Required work. Whatever appears in the records, write it out again exactly.

Records provided.

>>>

Each point is reached from the start by the listed moves, each made 0, 1 or 2 times, or once backwards (-1), plus a little noise. Is the number of moves made odd or even? Then give how often each move was made.
In the rows, 128 means zero.

Moves:
(1): [153 117 124 128 128]
(2): [136 160 126 128 134]
(3): [135 127 158 130 115]
Start: [140 119 155 146 124]
Points:
[206  95 207 151  98] => even (2, 0, 2)
[158 110 120 142 138] => even (1, 0, -1)
[124 196 124 143 148] => even (-1, 2, -1)

Moves:
(1): [165 121 130 126 127 130 126 129 128 129 126 122 130 133]
(2): [131 156 131 131 128 128 129 128 128 124 132 125 129 130]
(3): [126 121 163 126 128 127 124 133 124 129 130 125 122 132]
(4): [129 127 126 164 129 134 128 123 123 129 127 126 133 134]
(5): [128 132 128 128 166 130 129 137 119 121 128 128 126 130]
(6): [127 128 127 125 130 155 126 129 132 130 128 130 126 127]
(7): [131 129 133 127 129 132 171 128 127 127 131 129 126 129]
(8): [127 130 126 130 120 126 126 163 126 130 126 128 135 127]
(9): [122 131 133 131 135 123 128 130 174 129 127 124 136 127]
(10): [131 133 129 127 130 129 132 127 128 162 130 125 128 134]
(11): [128 127 127 127 130 126 128 128 129 127 154 127 131 131]
(12): [133 130 130 127 129 126 127 126 132 131 131 162 128 127]
Start: [134 130 131 131 126 131 108 127 122 117 131 104 128 127]
Points:
[117  92 205 126 142 130  47 139 222  97 156 167 135 121] => odd (0, -1, 2, 0, 0, 1, -1, 0, 2, -1, 1, 2)
[219 126 202 154  92 146  64  88  72 188 143  79 117 162] => even (2, 1, 2, 1, -1, 0, -1, -1, -1, 2, 0, 0)
[175 153 125 168 183 151 104 178  46  69 104  70 128 139] => even (1, 1, 0, 1, 2, 0, 0, 1, -1, -1, -1, -1)
[162 147 209 131 194 156 134 230 137 105 182  57 145 149] => even (1, 1, 2, 0, 2, 1, 1, 2, 1, 0, 2, -1)
[210 147 128 162 127 187  62 159 127 156 183  85 150 153] => odd (2, 1, 0, 1, 0, 2, -1, 1, 0, 1, 2, 0)
[172  99 168 125  81  98 145 159 124 168 187 125 143 146] => odd (1, -1, 1, 0, -1, -1, 1, 1, 0, 1, 2, 1)
[205  85 168  78  93 177 136 131 146 132 187 135 122 136] => even (2, -1, 1, -1, -1, 2, 1, 0, 0, 0, 2, 1)
[157 146 104 108 157 113  63 213 210 155  96  93 157 119] => odd (1, 0, -1, -1, 1, 0, -1, 2, 2, 1, -1, 0)

Moves:
(1): [151 127 121 128 128 129 129 128 127 128 126 131 128 123 131 127 123 129
 127 131 138 130 135 126 129 131 132]
(2): [132 148 132 126 129 127 120 130 127 131 130 126 134 130 133 135 136 124
 128 131 134 128 127 131 126 124 137]
(3): [139 121 164 136 129 129 133 133 129 122 128 134 129 125 133 134 128 130
 136 126 125 129 125 127 125 129 125]
(4): [123 131 125 151 128 125 125 131 127 130 123 124 127 126 129 129 125 125
 129 130 123 118 135 132 129 131 133]
(5): [135 130 124 122 157 128 124 133 123 135 128 122 128 131 132 123 126 123
 131 134 121 125 125 130 123 127 124]
(6): [127 127 130 129 131 151 120 126 130 135 130 126 132 125 124 122 128 124
 123 130 125 127 126 126 131 130 132]
(7): [127 131 126 128 129 134 149 127 132 129 128 133 126 130 128 131 127 125
 129 126 128 130 130 130 121 129 129]
(8): [123 128 126 126 128 130 127 156 130 124 120 126 122 132 129 129 125 129
 127 132 137 128 118 125 124 131 132]
(9): [123 127 125 127 132 130 126 124 153 126 137 128 124 126 125 124 131 128
 130 132 129 119 130 125 126 125 121]
(10): [133 126 129 129 125 123 126 133 134 146 133 129 129 129 131 125 127 133
 128 124 130 127 123 131 123 132 130]
(11): [125 120 122 133 136 123 135 137 120 126 154 120 129 128 127 122 135 123
 127 123 129 128 133 123 129 126 133]
(12): [129 132 129 128 129 127 122 133 125 127 134 155 124 129 125 129 123 129
 122 130 123 124 126 130 126 122 129]
(13): [125 125 124 127 133 130 136 135 128 129 125 130 159 129 135 128 130 132
 132 126 128 120 130 130 128 127 125]
(14): [129 128 128 129 128 130 123 124 131 125 130 128 130 145 124 124 131 128
 127 127 129 124 121 127 124 131 130]
(15): [130 123 124 130 124 136 130 122 132 130 126 130 126 128 154 125 125 127
 125 126 133 131 125 121 124 124 132]
(16): [129 121 127 126 131 132 123 126 134 127 135 124 127 130 131 150 125 127
 125 127 127 127 128 131 132 130 133]
(17): [125 121 126 130 133 125 127 128 128 130 118 139 126 126 128 130 160 124
 126 135 129 132 126 133 131 124 126]
(18): [126 135 126 127 126 134 128 125 122 127 130 125 125 130 130 128 133 149
 132 135 126 126 131 130 129 130 124]
(19): [129 125 127 127 123 135 127 124 123 126 127 132 126 125 129 131 124 116
 157 134 129 130 123 128 127 131 130]
(20): [126 125 132 126 118 125 130 126 129 131 134 124 135 142 129 125 124 121
 121 155 135 131 128 134 124 129 115]
(21): [124 122 128 131 135 126 122 123 124 132 129 133 128 125 123 128 121 131
 130 123 148 134 132 133 128 123 133]
(22): [129 133 123 137 130 129 125 129 132 121 130 129 134 129 123 130 131 131
 130 127 121 152 128 126 125 128 129]
(23): [124 126 128 123 127 129 124 131 125 133 125 126 125 132 125 128 127 125
 133 126 124 127 149 126 125 129 128]
(24): [125 125 127 122 127 132 124 130 133 121 130 125 128 127 135 121 125 126
 131 125 125 125 131 149 125 134 135]
Start: [114 126 127 132 131 137 129 115 120 139 138 144 124 122 132 134 118 142
 130 140 151 125 147 136 112 131 124]
Points:
[109 153 188 127  76 192 136 124 138 152 168 122 199 176 182 119 106 135
  86 162 146 111 130 185  84 152 141] => even (-1, 2, 1, 0, -1, 2, 1, 0, -1, 1, 0, 0, 1, 1, 1, 0, -1, 0, -1, 2, -1, 0, 0, 2)
[123 180  66 108 170 147 152 147 115 181 186  99 203 116 116 164 126 207
 141  91 168 166 226 141  95 137 159] => even (1, 2, -1, -1, 0, 0, 2, 0, 0, 2, 1, -1, 2, -1, -1, 1, -1, 2, -1, -1, 1, 2, 2, 0)
[118 167 200 101 200 198 163 138  99 172 249 162 212 171 123 130 124 130
 178 210  91  91 180 127  72 118  79] => odd (-1, 2, 2, -1, 2, 2, 2, -1, 1, 0, 2, 2, 2, 0, -1, 0, -1, 2, 1, 2, -1, 0, 2, -1)
[142 112 209 119 200 206 119  84 146 195 134 219 180 148 193 162 162  88
 156 168 177 146 100 170  73 104 134] => even (-1, 2, 2, -1, 2, 2, 2, -1, 0, 1, -1, 1, 1, 1, 2, 1, 2, -1, 1, 1, 2, 0, 0, 0)
[142 160 152 145 156 231 110  98 134 139 151 150 109 165 150 164 169 107
 192 173 120 173 127 125  80 144 157] => odd (0, 2, 1, 0, 1, 2, 2, 0, 0, 0, 0, 0, -1, 2, 1, 1, 1, 1, 2, 0, -1, 2, 1, 0)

<<<

Answer area.
Each point is reached from the start by the listed moves, each made 0, 1 or 2 times, or once backwards (-1), plus a little noise. Is the number of moves made odd or even? Then give how often each move was made.
In the rows, 128 means zero.

Moves:
(1): [153 117 124 128 128]
(2): [136 160 126 128 134]
(3): [135 127 158 130 115]
Start: [140 119 155 146 124]
Points:
[206  95 207 151  98] => even (2, 0, 2)
[158 110 120 142 138] => even (1, 0, -1)
[124 196 124 143 148] => even (-1, 2, -1)

Moves:
(1): [165 121 130 126 127 130 126 129 128 129 126 122 130 133]
(2): [131 156 131 131 128 128 129 128 128 124 132 125 129 130]
(3): [126 121 163 126 128 127 124 133 124 129 130 125 122 132]
(4): [129 127 126 164 129 134 128 123 123 129 127 126 133 134]
(5): [128 132 128 128 166 130 129 137 119 121 128 128 126 130]
(6): [127 128 127 125 130 155 126 129 132 130 128 130 126 127]
(7): [131 129 133 127 129 132 171 128 127 127 131 129 126 129]
(8): [127 130 126 130 120 126 126 163 126 130 126 128 135 127]
(9): [122 131 133 131 135 123 128 130 174 129 127 124 136 127]
(10): [131 133 129 127 130 129 132 127 128 162 130 125 128 134]
(11): [128 127 127 127 130 126 128 128 129 127 154 127 131 131]
(12): [133 130 130 127 129 126 127 126 132 131 131 162 128 127]
Start: [134 130 131 131 126 131 108 127 122 117 131 104 128 127]
Points:
[117  92 205 126 142 130  47 139 222  97 156 167 135 121] => odd (0, -1, 2, 0, 0, 1, -1, 0, 2, -1, 1, 2)
[219 126 202 154  92 146  64  88  72 188 143  79 117 162] => even (2, 1, 2, 1, -1, 0, -1, -1, -1, 2, 0, 0)
[175 153 125 168 183 151 104 178  46  69 104  70 128 139] => even (1, 1, 0, 1, 2, 0, 0, 1, -1, -1, -1, -1)
[162 147 209 131 194 156 134 230 137 105 182  57 145 149] => even (1, 1, 2, 0, 2, 1, 1, 2, 1, 0, 2, -1)
[210 147 128 162 127 187  62 159 127 156 183  85 150 153] => odd (2, 1, 0, 1, 0, 2, -1, 1, 0, 1, 2, 0)
[172  99 168 125  81  98 145 159 124 168 187 125 143 146] => odd (1, -1, 1, 0, -1, -1, 1, 1, 0, 1, 2, 1)
[205  85 168  78  93 177 136 131 146 132 187 135 122 136] => even (2, -1, 1, -1, -1, 2, 1, 0, 0, 0, 2, 1)
[157 146 104 108 157 113  63 213 210 155  96  93 157 119] => odd (1, 0, -1, -1, 1, 0, -1, 2, 2, 1, -1, 0)

Moves:
(1): [151 127 121 128 128 129 129 128 127 128 126 131 128 123 131 127 123 129
 127 131 138 130 135 126 129 131 132]
(2): [132 148 132 126 129 127 120 130 127 131 130 126 134 130 133 135 136 124
 128 131 134 128 127 131 126 124 137]
(3): [139 121 164 136 129 129 133 133 129 122 128 134 129 125 133 134 128 130
 136 126 125 129 125 127 125 129 125]
(4): [123 131 125 151 128 125 125 131 127 130 123 124 127 126 129 129 125 125
 129 130 123 118 135 132 129 131 133]
(5): [135 130 124 122 157 128 124 133 123 135 128 122 128 131 132 123 126 123
 131 134 121 125 125 130 123 127 124]
(6): [127 127 130 129 131 151 120 126 130 135 130 126 132 125 124 122 128 124
 123 130 125 127 126 126 131 130 132]
(7): [127 131 126 128 129 134 149 127 132 129 128 133 126 130 128 131 127 125
 129 126 128 130 130 130 121 129 129]
(8): [123 128 126 126 128 130 127 156 130 124 120 126 122 132 129 129 125 129
 127 132 137 128 118 125 124 131 132]
(9): [123 127 125 127 132 130 126 124 153 126 137 128 124 126 125 124 131 128
 130 132 129 119 130 125 126 125 121]
(10): [133 126 129 129 125 123 126 133 134 146 133 129 129 129 131 125 127 133
 128 124 130 127 123 131 123 132 130]
(11): [125 120 122 133 136 123 135 137 120 126 154 120 129 128 127 122 135 123
 127 123 129 128 133 123 129 126 133]
(12): [129 132 129 128 129 127 122 133 125 127 134 155 124 129 125 129 123 129
 122 130 123 124 126 130 126 122 129]
(13): [125 125 124 127 133 130 136 135 128 129 125 130 159 129 135 128 130 132
 132 126 128 120 130 130 128 127 125]
(14): [129 128 128 129 128 130 123 124 131 125 130 128 130 145 124 124 131 128
 127 127 129 124 121 127 124 131 130]
(15): [130 123 124 130 124 136 130 122 132 130 126 130 126 128 154 125 125 127
 125 126 133 131 125 121 124 124 132]
(16): [129 121 127 126 131 132 123 126 134 127 135 124 127 130 131 150 125 127
 125 127 127 127 128 131 132 130 133]
(17): [125 121 126 130 133 125 127 128 128 130 118 139 126 126 128 130 160 124
 126 135 129 132 126 133 131 124 126]
(18): [126 135 126 127 126 134 128 125 122 127 130 125 125 130 130 128 133 149
 132 135 126 126 131 130 129 130 124]
(19): [129 125 127 127 123 135 127 124 123 126 127 132 126 125 129 131 124 116
 157 134 129 130 123 128 127 131 130]
(20): [126 125 132 126 118 125 130 126 129 131 134 124 135 142 129 125 124 121
 121 155 135 131 128 134 124 129 115]
(21): [124 122 128 131 135 126 122 123 124 132 129 133 128 125 123 128 121 131
 130 123 148 134 132 133 128 123 133]
(22): [129 133 123 137 130 129 125 129 132 121 130 129 134 129 123 130 131 131
 130 127 121 152 128 126 125 128 129]
(23): [124 126 128 123 127 129 124 131 125 133 125 126 125 132 125 128 127 125
 133 126 124 127 149 126 125 129 128]
(24): [125 125 127 122 127 132 124 130 133 121 130 125 128 127 135 121 125 126
 131 125 125 125 131 149 125 134 135]
Start: [114 126 127 132 131 137 129 115 120 139 138 144 124 122 132 134 118 142
 130 140 151 125 147 136 112 131 124]
Points:
[109 153 188 127  76 192 136 124 138 152 168 122 199 176 182 119 106 135
  86 162 146 111 130 185  84 152 141] => even (-1, 2, 1, 0, -1, 2, 1, 0, -1, 1, 0, 0, 1, 1, 1, 0, -1, 0, -1, 2, -1, 0, 0, 2)
[123 180  66 108 170 147 152 147 115 181 186  99 203 116 116 164 126 207
 141  91 168 166 226 141  95 137 159] => even (1, 2, -1, -1, 0, 0, 2, 0, 0, 2, 1, -1, 2, -1, -1, 1, -1, 2, -1, -1, 1, 2, 2, 0)
[118 167 200 101 200 198 163 138  99 172 249 162 212 171 123 130 124 130
 178 210  91  91 180 127  72 118  79] => odd (-1, 2, 2, -1, 2, 2, 2, -1, 1, 0, 2, 2, 2, 0, -1, 0, -1, 2, 1, 2, -1, 0, 2, -1)
[142 112 209 119 200 206 119  84 146 195 134 219 180 148 193 162 162  88
 156 168 177 146 100 170  73 104 134] => even (-1, 2, 2, -1, 2, 2, 2, -1, 0, 1, -1, 1, 1, 1, 2, 1, 2, -1, 1, 1, 2, 0, 0, 0)
[142 160 152 145 156 231 110  98 134 139 151 150 109 165 150 164 169 107
 192 173 120 173 127 125  80 144 157] => odd (0, 2, 1, 0, 1, 2, 2, 0, 0, 0, 0, 0, -1, 2, 1, 1, 1, 1, 2, 0, -1, 2, 1, 0)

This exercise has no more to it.